Records from a data collection

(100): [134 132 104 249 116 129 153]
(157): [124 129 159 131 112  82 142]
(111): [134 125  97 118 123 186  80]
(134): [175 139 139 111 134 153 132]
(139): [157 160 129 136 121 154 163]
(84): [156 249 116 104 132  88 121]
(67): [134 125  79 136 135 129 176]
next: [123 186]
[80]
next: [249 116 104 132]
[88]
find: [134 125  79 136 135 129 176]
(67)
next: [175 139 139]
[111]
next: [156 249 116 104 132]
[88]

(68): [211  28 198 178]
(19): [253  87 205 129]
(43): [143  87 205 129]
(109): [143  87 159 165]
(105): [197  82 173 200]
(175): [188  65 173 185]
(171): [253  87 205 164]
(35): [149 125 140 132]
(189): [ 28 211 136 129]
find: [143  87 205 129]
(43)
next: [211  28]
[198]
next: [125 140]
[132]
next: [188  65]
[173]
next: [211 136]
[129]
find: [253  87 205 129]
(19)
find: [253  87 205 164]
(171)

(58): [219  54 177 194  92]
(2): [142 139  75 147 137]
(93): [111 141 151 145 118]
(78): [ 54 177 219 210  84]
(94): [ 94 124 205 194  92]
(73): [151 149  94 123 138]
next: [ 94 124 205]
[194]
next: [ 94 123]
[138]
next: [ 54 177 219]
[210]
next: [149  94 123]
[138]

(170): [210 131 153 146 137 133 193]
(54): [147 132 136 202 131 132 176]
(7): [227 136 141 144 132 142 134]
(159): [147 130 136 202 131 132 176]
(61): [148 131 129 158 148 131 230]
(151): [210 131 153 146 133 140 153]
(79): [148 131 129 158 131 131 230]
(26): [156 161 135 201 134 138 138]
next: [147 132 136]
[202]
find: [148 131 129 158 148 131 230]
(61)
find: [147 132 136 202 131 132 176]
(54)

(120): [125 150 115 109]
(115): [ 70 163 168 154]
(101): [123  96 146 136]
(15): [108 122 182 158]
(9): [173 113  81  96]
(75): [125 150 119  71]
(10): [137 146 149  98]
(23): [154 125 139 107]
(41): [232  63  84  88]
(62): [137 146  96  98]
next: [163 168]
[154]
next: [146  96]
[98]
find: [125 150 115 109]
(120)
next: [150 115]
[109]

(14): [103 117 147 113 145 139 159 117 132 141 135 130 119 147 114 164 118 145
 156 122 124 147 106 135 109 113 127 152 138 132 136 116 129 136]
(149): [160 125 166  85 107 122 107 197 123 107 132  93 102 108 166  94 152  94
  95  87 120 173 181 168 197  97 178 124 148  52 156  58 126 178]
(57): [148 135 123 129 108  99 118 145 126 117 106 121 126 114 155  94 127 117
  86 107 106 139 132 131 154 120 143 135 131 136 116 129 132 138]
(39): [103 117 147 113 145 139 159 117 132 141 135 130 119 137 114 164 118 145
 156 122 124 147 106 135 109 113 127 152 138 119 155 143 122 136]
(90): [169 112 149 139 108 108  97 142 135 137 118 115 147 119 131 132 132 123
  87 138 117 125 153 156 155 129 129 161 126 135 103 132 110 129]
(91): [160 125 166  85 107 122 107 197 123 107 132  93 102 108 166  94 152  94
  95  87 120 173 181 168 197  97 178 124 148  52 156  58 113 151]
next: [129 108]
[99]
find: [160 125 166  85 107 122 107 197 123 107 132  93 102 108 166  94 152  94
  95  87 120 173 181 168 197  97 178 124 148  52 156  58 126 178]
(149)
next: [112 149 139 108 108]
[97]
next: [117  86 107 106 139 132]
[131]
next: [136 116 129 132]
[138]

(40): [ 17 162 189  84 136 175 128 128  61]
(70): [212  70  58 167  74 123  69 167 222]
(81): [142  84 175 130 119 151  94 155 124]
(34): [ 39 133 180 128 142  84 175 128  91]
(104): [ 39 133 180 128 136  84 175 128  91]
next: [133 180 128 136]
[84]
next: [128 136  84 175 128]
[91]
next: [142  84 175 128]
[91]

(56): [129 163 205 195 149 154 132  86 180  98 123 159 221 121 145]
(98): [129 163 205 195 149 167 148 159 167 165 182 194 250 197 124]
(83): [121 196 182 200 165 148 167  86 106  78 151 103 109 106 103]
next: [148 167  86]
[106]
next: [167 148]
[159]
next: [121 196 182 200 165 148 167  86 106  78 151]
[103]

---

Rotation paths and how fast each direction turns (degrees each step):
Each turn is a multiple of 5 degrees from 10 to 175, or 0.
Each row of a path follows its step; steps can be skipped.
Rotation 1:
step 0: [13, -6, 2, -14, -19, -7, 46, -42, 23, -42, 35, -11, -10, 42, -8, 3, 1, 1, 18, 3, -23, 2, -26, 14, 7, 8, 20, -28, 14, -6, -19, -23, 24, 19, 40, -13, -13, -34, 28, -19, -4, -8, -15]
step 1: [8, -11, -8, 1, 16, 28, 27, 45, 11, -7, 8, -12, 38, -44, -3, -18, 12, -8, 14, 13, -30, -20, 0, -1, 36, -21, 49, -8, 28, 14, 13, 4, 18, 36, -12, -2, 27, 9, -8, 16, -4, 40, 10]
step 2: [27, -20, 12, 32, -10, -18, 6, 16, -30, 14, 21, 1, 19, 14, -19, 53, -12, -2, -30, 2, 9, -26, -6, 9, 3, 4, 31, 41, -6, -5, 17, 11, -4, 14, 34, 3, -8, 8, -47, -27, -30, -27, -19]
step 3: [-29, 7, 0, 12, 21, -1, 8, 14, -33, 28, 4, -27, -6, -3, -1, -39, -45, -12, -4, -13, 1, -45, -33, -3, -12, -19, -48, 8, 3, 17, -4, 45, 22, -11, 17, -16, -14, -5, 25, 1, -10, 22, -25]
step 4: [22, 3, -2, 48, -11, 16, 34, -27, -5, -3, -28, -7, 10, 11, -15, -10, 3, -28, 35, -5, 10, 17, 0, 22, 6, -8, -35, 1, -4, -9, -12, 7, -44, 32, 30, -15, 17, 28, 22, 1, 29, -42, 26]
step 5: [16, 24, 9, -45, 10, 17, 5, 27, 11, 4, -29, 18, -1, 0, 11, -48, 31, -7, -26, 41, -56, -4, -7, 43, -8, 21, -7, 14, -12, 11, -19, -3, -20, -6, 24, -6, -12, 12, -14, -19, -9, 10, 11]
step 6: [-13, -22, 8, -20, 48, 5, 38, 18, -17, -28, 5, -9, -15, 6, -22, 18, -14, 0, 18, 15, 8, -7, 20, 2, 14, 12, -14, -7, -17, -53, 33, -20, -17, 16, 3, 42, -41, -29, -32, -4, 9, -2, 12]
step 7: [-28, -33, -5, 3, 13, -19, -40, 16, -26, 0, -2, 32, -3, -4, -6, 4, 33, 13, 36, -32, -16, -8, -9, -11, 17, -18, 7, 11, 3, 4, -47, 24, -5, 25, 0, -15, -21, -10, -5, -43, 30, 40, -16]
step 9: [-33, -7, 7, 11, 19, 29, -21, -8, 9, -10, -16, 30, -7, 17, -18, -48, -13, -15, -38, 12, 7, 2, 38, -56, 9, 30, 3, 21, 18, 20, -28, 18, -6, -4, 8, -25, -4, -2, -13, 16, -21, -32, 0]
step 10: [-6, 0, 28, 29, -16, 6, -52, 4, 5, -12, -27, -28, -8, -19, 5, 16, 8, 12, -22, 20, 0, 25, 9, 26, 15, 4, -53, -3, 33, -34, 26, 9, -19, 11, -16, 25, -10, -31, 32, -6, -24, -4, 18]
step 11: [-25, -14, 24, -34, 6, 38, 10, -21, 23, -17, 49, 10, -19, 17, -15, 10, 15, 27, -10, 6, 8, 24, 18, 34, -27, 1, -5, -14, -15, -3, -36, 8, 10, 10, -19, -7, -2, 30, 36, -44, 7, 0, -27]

Try it
Taking the entries above, print exactly the lines starting at the line with "(100): [134 132 104 249 116 129 153]" and ending at the line with "(75): [125 150", both included.

Response to the task
(100): [134 132 104 249 116 129 153]
(157): [124 129 159 131 112  82 142]
(111): [134 125  97 118 123 186  80]
(134): [175 139 139 111 134 153 132]
(139): [157 160 129 136 121 154 163]
(84): [156 249 116 104 132  88 121]
(67): [134 125  79 136 135 129 176]
next: [123 186]
[80]
next: [249 116 104 132]
[88]
find: [134 125  79 136 135 129 176]
(67)
next: [175 139 139]
[111]
next: [156 249 116 104 132]
[88]

(68): [211  28 198 178]
(19): [253  87 205 129]
(43): [143  87 205 129]
(109): [143  87 159 165]
(105): [197  82 173 200]
(175): [188  65 173 185]
(171): [253  87 205 164]
(35): [149 125 140 132]
(189): [ 28 211 136 129]
find: [143  87 205 129]
(43)
next: [211  28]
[198]
next: [125 140]
[132]
next: [188  65]
[173]
next: [211 136]
[129]
find: [253  87 205 129]
(19)
find: [253  87 205 164]
(171)

(58): [219  54 177 194  92]
(2): [142 139  75 147 137]
(93): [111 141 151 145 118]
(78): [ 54 177 219 210  84]
(94): [ 94 124 205 194  92]
(73): [151 149  94 123 138]
next: [ 94 124 205]
[194]
next: [ 94 123]
[138]
next: [ 54 177 219]
[210]
next: [149  94 123]
[138]

(170): [210 131 153 146 137 133 193]
(54): [147 132 136 202 131 132 176]
(7): [227 136 141 144 132 142 134]
(159): [147 130 136 202 131 132 176]
(61): [148 131 129 158 148 131 230]
(151): [210 131 153 146 133 140 153]
(79): [148 131 129 158 131 131 230]
(26): [156 161 135 201 134 138 138]
next: [147 132 136]
[202]
find: [148 131 129 158 148 131 230]
(61)
find: [147 132 136 202 131 132 176]
(54)

(120): [125 150 115 109]
(115): [ 70 163 168 154]
(101): [123  96 146 136]
(15): [108 122 182 158]
(9): [173 113  81  96]
(75): [125 150 119  71]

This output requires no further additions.